WHAT TO DO —
Give every line from the entries that contains "first".

[Items from a data source]
[Start of Attachment]
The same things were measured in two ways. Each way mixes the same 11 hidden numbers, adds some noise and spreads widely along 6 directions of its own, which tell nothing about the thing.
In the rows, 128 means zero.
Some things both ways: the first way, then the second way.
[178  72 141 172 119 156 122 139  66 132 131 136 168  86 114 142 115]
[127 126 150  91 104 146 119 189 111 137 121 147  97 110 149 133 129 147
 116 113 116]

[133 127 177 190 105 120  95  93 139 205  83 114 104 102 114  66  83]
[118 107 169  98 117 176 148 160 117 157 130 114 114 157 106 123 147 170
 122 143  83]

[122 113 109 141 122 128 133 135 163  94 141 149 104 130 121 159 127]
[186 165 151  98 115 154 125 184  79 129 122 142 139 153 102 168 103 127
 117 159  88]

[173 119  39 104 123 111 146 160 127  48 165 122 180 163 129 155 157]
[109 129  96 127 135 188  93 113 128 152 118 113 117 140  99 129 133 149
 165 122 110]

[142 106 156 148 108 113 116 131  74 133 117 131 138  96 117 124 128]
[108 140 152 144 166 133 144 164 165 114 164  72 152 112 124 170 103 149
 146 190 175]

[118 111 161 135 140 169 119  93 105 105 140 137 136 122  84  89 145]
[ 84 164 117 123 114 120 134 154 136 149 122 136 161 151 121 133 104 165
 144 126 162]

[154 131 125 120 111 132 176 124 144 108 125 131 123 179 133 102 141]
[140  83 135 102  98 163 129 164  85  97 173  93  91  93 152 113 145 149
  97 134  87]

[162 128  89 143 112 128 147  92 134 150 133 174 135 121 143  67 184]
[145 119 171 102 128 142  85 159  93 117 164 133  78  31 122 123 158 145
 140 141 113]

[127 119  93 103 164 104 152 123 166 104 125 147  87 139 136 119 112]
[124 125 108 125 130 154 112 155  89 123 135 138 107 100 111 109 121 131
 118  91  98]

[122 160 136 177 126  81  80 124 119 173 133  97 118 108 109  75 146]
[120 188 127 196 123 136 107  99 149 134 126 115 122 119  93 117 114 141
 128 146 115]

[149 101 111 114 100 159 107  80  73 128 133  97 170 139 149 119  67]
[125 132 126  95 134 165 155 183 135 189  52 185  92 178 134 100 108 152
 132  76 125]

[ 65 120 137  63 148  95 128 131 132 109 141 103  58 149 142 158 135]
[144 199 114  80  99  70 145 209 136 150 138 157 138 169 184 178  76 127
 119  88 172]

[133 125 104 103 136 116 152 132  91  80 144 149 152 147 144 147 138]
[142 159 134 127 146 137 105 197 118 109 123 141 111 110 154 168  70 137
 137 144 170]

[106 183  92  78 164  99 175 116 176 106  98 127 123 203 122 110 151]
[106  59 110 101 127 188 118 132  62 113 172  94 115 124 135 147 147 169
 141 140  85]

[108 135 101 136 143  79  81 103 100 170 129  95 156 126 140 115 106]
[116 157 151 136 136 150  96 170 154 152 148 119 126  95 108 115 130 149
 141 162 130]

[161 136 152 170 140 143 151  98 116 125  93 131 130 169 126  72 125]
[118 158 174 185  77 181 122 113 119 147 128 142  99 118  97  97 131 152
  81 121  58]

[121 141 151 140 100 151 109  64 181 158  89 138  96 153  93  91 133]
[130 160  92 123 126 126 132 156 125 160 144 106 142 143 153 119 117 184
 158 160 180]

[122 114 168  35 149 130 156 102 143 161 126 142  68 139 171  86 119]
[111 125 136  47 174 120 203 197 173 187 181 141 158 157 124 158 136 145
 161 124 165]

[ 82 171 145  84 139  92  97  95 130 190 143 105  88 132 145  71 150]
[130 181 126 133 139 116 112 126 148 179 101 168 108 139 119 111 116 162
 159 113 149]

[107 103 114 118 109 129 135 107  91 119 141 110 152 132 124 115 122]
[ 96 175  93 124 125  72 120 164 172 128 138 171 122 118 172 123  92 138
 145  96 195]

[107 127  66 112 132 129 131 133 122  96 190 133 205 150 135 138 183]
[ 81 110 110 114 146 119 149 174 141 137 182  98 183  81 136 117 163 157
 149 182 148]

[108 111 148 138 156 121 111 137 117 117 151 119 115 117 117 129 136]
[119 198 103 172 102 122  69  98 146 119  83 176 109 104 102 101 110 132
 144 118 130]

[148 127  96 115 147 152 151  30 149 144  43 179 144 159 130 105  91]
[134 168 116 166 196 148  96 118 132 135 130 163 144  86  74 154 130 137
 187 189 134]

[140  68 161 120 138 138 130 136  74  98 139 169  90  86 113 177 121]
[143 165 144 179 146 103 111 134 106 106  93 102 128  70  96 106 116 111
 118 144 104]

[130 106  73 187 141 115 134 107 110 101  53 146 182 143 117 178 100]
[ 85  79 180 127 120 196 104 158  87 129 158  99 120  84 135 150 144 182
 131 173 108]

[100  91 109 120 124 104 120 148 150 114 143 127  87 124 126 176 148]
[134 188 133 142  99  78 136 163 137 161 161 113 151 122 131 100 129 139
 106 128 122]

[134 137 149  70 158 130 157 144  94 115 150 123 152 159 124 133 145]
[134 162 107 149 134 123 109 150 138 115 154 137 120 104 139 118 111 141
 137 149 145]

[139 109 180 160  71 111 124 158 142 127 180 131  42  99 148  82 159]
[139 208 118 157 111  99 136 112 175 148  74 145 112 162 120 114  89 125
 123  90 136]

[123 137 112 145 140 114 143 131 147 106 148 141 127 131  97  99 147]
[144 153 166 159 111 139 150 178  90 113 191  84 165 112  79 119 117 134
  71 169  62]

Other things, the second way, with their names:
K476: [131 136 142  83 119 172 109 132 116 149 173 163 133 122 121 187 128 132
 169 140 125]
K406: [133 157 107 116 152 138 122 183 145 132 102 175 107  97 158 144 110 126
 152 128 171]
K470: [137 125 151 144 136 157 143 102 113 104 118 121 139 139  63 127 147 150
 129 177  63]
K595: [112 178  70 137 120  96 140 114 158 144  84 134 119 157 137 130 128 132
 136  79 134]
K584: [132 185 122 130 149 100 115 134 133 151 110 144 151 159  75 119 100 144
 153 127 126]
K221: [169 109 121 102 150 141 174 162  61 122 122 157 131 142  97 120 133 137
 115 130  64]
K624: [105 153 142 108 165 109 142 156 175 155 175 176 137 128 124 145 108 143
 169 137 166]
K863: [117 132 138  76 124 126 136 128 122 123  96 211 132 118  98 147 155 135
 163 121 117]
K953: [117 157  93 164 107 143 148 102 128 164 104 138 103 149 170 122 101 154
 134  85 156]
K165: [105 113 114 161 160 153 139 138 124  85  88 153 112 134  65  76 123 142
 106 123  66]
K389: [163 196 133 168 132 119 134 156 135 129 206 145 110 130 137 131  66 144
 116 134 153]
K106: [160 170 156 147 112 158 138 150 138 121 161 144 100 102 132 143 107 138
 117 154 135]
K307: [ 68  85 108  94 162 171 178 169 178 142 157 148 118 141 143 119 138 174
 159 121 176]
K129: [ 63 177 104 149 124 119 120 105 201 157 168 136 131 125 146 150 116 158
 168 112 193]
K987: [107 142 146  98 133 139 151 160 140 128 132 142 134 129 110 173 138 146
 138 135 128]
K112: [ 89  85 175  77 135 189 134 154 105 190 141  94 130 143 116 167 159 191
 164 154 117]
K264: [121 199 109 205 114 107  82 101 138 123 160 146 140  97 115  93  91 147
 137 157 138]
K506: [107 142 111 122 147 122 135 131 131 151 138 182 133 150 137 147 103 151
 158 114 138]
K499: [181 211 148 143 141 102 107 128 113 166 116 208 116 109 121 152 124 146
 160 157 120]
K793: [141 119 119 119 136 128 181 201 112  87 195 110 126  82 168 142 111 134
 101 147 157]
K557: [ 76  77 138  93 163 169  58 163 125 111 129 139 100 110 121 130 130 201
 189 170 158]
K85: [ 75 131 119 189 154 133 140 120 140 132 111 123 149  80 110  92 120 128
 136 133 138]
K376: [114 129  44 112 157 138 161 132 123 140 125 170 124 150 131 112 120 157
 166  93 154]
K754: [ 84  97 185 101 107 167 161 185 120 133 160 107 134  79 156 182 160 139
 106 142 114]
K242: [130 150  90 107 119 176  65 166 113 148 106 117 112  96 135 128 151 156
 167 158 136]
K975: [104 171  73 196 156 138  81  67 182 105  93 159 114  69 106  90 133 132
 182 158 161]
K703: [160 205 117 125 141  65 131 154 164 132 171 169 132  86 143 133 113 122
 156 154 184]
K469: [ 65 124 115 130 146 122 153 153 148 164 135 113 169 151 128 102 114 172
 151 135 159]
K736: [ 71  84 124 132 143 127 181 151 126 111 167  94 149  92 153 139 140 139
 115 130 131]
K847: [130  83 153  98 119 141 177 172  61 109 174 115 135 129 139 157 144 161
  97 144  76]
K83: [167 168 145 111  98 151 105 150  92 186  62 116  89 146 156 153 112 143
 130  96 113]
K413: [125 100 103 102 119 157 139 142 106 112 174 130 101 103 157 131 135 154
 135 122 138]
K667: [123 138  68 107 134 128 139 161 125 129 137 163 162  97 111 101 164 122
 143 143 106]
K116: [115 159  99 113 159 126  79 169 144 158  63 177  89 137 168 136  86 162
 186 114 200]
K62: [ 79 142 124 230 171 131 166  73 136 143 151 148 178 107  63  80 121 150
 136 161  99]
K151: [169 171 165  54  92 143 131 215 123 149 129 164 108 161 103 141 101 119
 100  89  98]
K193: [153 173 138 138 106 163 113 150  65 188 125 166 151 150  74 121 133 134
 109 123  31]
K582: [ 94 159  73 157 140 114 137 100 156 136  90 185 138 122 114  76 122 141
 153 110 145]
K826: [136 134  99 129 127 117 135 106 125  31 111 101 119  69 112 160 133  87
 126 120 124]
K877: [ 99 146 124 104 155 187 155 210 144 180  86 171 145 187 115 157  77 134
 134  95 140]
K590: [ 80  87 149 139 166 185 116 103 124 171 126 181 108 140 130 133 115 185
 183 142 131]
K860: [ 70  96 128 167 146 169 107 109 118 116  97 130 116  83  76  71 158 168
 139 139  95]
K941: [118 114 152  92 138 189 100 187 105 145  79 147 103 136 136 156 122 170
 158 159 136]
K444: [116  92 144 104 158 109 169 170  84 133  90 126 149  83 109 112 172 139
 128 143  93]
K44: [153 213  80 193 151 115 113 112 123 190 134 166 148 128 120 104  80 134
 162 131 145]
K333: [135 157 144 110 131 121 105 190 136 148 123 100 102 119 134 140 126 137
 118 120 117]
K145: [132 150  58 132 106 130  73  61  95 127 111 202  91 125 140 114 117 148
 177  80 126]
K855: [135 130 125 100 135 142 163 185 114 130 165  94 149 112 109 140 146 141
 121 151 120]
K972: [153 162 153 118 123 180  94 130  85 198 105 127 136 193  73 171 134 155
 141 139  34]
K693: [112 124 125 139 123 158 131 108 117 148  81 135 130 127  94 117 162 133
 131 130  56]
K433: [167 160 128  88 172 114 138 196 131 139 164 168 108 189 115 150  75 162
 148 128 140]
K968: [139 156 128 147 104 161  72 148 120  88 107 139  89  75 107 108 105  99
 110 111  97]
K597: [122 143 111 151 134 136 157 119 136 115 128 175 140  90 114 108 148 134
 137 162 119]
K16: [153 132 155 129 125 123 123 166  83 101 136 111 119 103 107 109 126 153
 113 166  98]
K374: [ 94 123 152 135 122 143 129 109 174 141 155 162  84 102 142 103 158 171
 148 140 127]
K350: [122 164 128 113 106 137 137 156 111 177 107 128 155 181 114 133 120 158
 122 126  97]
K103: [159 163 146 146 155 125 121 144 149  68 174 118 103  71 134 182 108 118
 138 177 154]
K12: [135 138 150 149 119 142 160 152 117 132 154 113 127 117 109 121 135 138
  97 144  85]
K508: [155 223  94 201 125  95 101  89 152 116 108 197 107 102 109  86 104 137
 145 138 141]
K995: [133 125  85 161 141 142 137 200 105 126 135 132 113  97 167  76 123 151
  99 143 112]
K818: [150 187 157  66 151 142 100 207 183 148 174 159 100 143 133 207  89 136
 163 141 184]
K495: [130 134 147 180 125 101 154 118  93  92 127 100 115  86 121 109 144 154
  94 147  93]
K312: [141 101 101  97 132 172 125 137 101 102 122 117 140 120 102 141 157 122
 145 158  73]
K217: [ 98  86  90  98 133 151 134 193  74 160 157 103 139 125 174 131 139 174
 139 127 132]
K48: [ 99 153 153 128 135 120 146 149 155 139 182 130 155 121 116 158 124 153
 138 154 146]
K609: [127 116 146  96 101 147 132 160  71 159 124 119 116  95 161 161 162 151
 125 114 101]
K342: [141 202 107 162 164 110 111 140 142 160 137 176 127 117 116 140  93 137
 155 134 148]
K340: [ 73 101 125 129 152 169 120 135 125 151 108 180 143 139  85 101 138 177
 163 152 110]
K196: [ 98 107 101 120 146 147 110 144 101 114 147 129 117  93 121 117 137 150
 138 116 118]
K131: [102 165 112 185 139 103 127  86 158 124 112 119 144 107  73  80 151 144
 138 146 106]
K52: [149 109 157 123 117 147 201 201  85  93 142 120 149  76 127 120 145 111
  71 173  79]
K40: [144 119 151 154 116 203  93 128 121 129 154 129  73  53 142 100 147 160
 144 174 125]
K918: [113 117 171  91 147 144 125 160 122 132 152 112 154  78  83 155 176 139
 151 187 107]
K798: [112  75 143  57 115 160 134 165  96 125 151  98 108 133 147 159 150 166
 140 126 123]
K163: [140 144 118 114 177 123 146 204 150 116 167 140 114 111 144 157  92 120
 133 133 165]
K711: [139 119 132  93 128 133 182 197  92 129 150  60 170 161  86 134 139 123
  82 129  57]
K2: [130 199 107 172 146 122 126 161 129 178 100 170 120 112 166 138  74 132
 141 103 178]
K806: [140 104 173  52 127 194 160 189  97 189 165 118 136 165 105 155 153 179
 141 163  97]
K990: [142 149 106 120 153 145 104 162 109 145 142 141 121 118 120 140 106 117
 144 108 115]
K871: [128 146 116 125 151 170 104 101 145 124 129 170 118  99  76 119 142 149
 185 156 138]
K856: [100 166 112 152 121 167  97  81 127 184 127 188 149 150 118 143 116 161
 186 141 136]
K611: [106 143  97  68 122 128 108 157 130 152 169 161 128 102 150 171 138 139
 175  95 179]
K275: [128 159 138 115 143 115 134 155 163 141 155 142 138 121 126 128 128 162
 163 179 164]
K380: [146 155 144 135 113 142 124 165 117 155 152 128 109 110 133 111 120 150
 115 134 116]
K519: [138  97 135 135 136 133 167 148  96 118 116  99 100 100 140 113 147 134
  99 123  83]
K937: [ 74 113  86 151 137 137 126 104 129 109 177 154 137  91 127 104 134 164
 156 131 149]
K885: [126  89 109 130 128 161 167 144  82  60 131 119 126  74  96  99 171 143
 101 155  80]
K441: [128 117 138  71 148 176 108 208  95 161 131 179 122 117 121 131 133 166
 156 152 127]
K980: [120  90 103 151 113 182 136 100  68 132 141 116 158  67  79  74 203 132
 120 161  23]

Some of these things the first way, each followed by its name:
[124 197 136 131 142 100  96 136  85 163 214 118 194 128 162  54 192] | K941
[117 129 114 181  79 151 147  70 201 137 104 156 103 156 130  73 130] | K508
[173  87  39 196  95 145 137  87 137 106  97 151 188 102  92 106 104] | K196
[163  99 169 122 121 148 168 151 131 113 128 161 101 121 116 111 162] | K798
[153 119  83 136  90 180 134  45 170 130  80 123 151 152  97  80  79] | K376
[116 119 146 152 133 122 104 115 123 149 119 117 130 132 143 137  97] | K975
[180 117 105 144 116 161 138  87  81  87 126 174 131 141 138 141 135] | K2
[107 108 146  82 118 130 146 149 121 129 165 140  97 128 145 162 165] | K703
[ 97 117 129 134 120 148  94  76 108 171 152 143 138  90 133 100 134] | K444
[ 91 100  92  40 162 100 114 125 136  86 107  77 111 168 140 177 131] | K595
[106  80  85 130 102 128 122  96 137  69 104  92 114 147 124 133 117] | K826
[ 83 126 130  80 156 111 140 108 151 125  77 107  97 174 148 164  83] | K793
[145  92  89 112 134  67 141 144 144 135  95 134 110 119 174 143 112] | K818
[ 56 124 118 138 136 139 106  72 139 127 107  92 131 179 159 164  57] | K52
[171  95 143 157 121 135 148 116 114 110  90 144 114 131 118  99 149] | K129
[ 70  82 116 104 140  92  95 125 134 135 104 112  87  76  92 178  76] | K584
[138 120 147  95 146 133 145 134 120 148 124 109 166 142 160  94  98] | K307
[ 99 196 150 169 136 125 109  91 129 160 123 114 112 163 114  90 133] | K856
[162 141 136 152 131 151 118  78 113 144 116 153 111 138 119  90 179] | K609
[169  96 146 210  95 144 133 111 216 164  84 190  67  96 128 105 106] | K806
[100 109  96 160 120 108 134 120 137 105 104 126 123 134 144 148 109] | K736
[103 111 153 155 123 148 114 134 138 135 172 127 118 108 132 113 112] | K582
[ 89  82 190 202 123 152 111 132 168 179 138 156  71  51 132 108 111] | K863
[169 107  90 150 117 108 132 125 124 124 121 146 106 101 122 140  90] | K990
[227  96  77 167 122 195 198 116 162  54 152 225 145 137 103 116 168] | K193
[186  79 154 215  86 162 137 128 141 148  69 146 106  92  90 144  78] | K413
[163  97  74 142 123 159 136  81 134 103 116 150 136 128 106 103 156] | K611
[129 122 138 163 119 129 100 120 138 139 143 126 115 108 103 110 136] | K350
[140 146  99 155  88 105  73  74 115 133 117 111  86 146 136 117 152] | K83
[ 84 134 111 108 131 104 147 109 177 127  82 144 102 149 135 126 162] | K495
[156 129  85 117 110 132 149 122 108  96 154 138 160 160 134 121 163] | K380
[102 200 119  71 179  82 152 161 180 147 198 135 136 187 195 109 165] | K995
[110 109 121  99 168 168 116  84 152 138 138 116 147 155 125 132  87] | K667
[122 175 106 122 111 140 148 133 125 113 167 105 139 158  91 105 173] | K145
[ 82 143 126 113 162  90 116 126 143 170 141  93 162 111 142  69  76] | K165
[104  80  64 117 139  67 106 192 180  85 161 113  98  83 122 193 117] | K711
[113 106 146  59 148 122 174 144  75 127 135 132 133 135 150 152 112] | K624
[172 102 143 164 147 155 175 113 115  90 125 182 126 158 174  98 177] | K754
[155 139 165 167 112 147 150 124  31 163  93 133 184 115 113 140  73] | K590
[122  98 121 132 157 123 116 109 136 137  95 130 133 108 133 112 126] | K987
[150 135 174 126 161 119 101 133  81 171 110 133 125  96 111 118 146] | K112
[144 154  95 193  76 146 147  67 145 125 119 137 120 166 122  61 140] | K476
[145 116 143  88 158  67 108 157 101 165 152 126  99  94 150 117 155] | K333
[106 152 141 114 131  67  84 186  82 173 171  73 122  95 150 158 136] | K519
[End of Attachment]
RESULT FOR THIS TASK —
Some things both ways: the first way, then the second way.
Some of these things the first way, each followed by its name:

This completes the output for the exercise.